SUPPLIED MATERIAL>
A small network was trained on invented records. Each row is its activation on one of them, seen along a few directions.
Here are examples, each followed by its value of one field, NUFUF.
Other fields move the rows too, some of them a lot.
In the rows, zero is written as 500.
Random noise pushes rows far along 3 fixed directions. That doesn't count. These rows show it; they differ only by the noise:
[479 326  40 566 533 207 561 595 609 485 302 586 660 447 398 513 784 528
 542]
[671 124 285 391 492 377 458 623 511 508 521 545 627 559 487 532 488 546
 655]
[451 325  94 512 475 212 538 660 538 508 321 531 595 433 331 566 771 505
 554]
[670  70  47 391 671 302 296 615 640 476 417 491 648 440 298 802 424 424
 722]
[627 230 182 539 532 321 586 525 609 477 433 655 722 569 599 366 654 608
 569]

[494 421 857 232 250 525 516 778 119 678 732 419 336 650 429 448 433 574
 550]  galop
[412 627 634 413 420 614 479 518 393 425 528 484 372 450 484 518 478 425
 418]  tilo
[334 797 218 609 550 435 480 579 425 524 325 405 406 363 295 637 649 301
 413]  kota
[287 732 498 629 392 380 627 626 438 482 504 477 424 508 381 321 769 507
 415]  feliz
[541 443 338 528 625 423 536 500 595 507 386 572 633 503 501 517 628 424
 533]  gof
[562 413 275 687 712 484 504 233 804 467 386 668 748 532 641 351 414 549
 536]  fezo
[661 393 597 329 636 669 285 511 479 479 526 405 372 483 367 761 242 448
 692]  gola
[629 185 488 283 564 488 315 429 524 522 588 423 512 511 370 764 285 489
 600]  nir
[431 534 519 542 398 582 625 486 407 540 507 493 454 465 406 454 635 442
 404]  gof
[628 488 689 360 349 634 501 744 371 555 809 367 498 722 730 369 281 466
 644]  galop
[460 683 368 628 726 556 443 515 666 474 510 490 567 375 599 558 413 296
 522]  fezo
[461 625 404 548 573 378 571 650 530 490 445 458 504 517 490 489 614 298
 543]  dukol
[391 541 228 492 629 322 304 503 532 556 234 436 440 302 211 803 572 391
 546]  kota
[281 717 455 602 571 386 474 687 529 531 398 369 409 354 250 639 681 343
 447]  dukol
[699 297 346 603 833 570 424 318 792 391 480 572 641 562 635 642 266 469
 650]  dukol
[226 846 695 623 134 356 848 761 321 592 520 542 341 610 554  67 947 582
 261]  feliz
[411 685 518 469 498 597 387 611 515 422 438 403 271 360 327 699 377 347
 506]  gola
[478 542 743 532 341 523 691 474 318 485 517 624 639 590 595 238 599 667
 379]  gof
[780 234 741 281 439 643 468 569 377 567 774 545 539 710 693 437 321 543
 665]  nir
[736 158 820 293 433 669 456 381 335 566 703 530 484 635 781 293 229 743
 530]  kota
[578 614 525 679 389 528 632 387 619 451 562 666 691 548 824 184 590 644
 434]  nir
[582 522 407 533 693 550 432 418 617 451 390 535 496 466 464 606 492 492
 597]  gola
[439 522 724 267 353 627 362 712 284 506 649 327 265 528 403 604 406 318
 529]  tilo
[405 667 739 507 311 564 683 393 409 522 496 507 494 574 686 227 708 685
 293]  tilo
[371 590 392 564 627 469 466 355 601 528 331 445 531 280 382 708 474 516
 433]  fezo
[627 363 789 294 418 627 475 406 392 492 676 437 384 524 482 580 210 619
 529]  feliz
[536 394 695 224 374 674 376 670 362 581 692 411 305 475 367 696 174 453
 630]  galop

Here are new rows. What is NUFUF for each?
[464 615 869 475 358 675 571 380 389 500 564 498 329 559 582 301 486 638
 429]  gola
[498 493 279 589 602 386 570 337 713 531 424 646 635 546 596 362 558 562
 462]  galop
[442 708 399 560 540 419 624 513 525 461 409 545 470 411 432 522 666 489
 482]  feliz
[453 626 657 553 458 555 540 498 374 466 448 512 441 548 434 379 581 646
 478]  gola
[287 770 570 564 331 427 617 437 331 558 285 572 391 356 445 417 741 636
 344]  kota
[552 618 521 586 574 539 604 454 523 383 510 527 604 524 615 394 451 450
 548]  dukol
[527 423 502 514 564 437 542 396 507 595 429 586 598 532 571 421 501 540
 526]  fezo
[748 366 518 536 542 484 539 299 576 478 557 739 707 574 784 342 459 643
 516]  nir
[309 745 530 485 234 377 641 853 340 579 526 355 379 538 500 462 807 392
 425]  nir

TASK PROMPT> Give the count of lines above that include the word "along", stating no other information.

EXPECTED OUTPUT> 2